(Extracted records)
+---+
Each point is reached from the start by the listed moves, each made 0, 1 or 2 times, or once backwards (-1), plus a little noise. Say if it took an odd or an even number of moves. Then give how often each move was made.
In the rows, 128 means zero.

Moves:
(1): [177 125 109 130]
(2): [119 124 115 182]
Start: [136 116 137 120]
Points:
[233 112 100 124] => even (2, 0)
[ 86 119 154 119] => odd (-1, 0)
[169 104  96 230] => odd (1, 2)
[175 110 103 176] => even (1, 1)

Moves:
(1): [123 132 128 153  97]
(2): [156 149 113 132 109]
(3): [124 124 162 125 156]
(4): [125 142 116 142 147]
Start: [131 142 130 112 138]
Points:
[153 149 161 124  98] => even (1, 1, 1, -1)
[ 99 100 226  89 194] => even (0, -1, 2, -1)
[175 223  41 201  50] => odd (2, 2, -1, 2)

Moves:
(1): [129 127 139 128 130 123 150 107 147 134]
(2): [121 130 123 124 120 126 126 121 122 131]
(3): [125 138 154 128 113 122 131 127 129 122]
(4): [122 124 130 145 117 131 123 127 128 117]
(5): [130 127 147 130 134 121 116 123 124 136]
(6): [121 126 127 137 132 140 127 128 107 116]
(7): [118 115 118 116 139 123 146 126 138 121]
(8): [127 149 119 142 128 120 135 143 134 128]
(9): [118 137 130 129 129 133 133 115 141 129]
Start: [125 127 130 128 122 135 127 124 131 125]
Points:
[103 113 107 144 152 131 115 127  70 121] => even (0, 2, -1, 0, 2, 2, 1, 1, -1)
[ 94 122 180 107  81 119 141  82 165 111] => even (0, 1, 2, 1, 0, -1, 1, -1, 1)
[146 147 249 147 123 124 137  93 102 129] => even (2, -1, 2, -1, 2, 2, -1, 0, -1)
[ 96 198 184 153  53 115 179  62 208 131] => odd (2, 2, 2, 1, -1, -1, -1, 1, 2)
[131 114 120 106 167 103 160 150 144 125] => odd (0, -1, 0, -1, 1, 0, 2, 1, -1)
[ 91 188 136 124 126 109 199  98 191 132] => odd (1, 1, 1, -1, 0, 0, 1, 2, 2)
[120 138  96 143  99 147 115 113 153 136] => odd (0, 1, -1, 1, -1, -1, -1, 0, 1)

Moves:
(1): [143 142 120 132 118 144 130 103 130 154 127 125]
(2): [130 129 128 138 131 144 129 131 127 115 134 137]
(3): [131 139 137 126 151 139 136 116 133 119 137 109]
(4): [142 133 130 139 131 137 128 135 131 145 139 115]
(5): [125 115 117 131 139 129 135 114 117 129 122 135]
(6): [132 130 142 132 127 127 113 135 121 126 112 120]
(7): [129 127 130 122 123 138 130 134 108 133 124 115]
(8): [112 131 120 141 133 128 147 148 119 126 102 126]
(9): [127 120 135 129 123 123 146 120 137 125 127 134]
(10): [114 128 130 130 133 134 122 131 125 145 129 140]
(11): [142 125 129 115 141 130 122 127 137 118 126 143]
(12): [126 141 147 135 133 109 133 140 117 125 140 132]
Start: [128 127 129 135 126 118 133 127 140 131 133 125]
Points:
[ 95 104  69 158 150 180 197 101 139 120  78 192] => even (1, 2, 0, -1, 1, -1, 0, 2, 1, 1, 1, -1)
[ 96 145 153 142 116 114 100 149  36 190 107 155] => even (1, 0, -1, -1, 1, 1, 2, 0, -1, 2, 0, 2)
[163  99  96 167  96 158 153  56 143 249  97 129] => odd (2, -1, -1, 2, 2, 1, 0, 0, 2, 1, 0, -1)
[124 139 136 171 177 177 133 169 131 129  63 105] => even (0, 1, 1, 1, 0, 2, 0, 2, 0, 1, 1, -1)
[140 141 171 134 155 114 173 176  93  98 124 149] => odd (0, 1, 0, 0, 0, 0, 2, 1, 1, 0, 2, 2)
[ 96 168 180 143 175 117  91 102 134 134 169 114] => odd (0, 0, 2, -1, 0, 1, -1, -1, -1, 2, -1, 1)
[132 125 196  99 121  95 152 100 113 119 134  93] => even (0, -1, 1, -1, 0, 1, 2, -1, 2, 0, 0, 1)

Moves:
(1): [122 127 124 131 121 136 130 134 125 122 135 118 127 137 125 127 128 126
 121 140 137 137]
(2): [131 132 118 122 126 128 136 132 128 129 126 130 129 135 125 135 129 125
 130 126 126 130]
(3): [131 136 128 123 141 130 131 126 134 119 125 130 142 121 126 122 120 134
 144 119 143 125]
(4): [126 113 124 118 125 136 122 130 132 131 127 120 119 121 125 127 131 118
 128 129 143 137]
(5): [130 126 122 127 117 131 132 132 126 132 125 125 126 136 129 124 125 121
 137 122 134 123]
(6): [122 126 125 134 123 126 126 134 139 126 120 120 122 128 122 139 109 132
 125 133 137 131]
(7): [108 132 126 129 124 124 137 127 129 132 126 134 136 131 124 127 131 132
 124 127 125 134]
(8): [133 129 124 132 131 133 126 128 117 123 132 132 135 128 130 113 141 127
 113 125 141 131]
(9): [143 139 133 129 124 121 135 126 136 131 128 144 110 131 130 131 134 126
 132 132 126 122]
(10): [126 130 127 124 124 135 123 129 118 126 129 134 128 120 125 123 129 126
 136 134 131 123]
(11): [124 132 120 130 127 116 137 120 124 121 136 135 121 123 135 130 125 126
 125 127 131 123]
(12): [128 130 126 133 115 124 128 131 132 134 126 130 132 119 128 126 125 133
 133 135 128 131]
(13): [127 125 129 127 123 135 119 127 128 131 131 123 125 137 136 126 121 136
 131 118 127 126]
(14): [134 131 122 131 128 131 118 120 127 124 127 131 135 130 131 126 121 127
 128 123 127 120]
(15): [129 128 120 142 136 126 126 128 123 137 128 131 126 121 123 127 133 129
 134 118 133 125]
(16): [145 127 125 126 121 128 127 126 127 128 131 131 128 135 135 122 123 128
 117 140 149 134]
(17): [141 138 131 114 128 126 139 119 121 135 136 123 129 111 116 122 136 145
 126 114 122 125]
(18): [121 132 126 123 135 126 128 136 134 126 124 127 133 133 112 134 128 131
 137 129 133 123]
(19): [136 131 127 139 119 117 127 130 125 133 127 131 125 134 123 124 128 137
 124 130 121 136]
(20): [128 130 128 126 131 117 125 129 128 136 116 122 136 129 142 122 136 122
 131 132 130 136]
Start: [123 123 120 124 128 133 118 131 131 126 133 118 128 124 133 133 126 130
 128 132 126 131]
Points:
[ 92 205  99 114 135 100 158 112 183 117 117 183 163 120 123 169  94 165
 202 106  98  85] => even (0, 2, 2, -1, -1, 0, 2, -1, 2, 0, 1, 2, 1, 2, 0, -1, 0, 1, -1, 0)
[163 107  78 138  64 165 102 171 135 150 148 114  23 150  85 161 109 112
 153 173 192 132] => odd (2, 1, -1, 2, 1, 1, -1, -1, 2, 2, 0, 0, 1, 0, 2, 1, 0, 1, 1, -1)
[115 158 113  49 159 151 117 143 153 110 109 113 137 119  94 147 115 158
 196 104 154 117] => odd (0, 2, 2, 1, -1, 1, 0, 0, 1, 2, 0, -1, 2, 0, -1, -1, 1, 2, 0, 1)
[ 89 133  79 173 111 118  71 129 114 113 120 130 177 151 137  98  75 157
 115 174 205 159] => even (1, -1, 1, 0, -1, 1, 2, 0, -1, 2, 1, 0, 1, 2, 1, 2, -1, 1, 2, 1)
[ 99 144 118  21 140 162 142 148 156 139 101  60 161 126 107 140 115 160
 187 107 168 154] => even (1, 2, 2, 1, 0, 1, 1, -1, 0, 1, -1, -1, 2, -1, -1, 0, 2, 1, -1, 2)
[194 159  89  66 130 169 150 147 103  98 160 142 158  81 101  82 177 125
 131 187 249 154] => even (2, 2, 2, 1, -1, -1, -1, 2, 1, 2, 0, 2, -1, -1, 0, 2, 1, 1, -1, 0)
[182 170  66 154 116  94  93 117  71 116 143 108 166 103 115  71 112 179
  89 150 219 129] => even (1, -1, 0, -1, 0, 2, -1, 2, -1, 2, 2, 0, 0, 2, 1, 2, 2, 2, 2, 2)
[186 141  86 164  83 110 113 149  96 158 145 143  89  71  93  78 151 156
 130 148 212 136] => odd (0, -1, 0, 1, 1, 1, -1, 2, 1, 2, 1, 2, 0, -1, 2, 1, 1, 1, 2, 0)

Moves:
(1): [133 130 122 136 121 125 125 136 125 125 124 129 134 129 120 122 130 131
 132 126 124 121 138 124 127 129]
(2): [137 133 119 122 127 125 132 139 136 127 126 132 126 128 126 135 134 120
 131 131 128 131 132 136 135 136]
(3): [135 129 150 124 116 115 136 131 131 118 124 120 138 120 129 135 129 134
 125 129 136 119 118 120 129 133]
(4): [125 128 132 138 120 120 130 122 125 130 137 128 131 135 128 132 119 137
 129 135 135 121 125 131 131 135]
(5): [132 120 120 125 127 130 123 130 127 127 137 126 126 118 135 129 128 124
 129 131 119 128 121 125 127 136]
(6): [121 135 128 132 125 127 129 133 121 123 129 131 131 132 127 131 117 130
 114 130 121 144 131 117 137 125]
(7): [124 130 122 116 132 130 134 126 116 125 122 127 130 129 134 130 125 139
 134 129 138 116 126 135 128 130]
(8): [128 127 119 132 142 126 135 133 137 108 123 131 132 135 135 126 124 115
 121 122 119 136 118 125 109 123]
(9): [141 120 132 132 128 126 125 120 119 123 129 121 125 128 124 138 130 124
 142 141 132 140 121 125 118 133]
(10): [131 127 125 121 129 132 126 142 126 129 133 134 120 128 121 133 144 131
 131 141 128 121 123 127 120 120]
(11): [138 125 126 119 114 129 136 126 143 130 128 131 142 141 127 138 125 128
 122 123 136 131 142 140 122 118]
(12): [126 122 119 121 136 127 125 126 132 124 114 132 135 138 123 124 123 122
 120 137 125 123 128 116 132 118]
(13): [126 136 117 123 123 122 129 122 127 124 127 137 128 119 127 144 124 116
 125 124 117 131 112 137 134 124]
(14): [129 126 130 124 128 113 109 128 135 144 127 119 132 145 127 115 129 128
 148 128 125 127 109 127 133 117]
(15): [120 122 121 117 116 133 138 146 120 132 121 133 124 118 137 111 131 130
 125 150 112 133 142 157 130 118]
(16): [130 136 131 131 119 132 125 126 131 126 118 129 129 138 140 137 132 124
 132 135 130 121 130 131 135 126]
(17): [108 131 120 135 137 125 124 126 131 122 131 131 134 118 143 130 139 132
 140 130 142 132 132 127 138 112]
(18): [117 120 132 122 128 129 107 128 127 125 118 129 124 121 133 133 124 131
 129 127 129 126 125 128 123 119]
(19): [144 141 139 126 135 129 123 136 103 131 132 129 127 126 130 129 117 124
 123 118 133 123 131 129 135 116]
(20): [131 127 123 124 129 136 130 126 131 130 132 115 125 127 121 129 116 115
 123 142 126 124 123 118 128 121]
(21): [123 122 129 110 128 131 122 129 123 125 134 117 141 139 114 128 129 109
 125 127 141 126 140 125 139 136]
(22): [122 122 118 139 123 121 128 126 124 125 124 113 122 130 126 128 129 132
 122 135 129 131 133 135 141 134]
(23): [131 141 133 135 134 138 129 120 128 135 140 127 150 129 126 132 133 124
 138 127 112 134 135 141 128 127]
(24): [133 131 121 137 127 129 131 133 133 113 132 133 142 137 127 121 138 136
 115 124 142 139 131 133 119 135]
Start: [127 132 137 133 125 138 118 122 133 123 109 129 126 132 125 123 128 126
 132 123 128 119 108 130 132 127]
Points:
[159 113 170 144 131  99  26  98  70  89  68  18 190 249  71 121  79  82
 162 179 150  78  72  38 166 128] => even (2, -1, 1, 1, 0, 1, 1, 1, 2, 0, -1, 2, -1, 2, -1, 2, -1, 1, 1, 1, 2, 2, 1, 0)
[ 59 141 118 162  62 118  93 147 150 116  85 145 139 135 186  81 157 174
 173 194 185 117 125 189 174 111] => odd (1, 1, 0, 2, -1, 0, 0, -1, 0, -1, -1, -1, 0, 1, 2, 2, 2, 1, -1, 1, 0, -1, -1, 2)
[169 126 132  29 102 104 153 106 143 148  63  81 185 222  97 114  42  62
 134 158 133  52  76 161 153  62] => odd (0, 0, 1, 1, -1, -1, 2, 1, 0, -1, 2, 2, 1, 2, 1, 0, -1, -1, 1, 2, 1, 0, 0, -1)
+---+
Work task:
All that is wanted is an exact copy of the lines above from the one with "130 126 126 130]" through the one with "137 122 134 123]", with both ends included.

Result of this task:
 130 126 126 130]
(3): [131 136 128 123 141 130 131 126 134 119 125 130 142 121 126 122 120 134
 144 119 143 125]
(4): [126 113 124 118 125 136 122 130 132 131 127 120 119 121 125 127 131 118
 128 129 143 137]
(5): [130 126 122 127 117 131 132 132 126 132 125 125 126 136 129 124 125 121
 137 122 134 123]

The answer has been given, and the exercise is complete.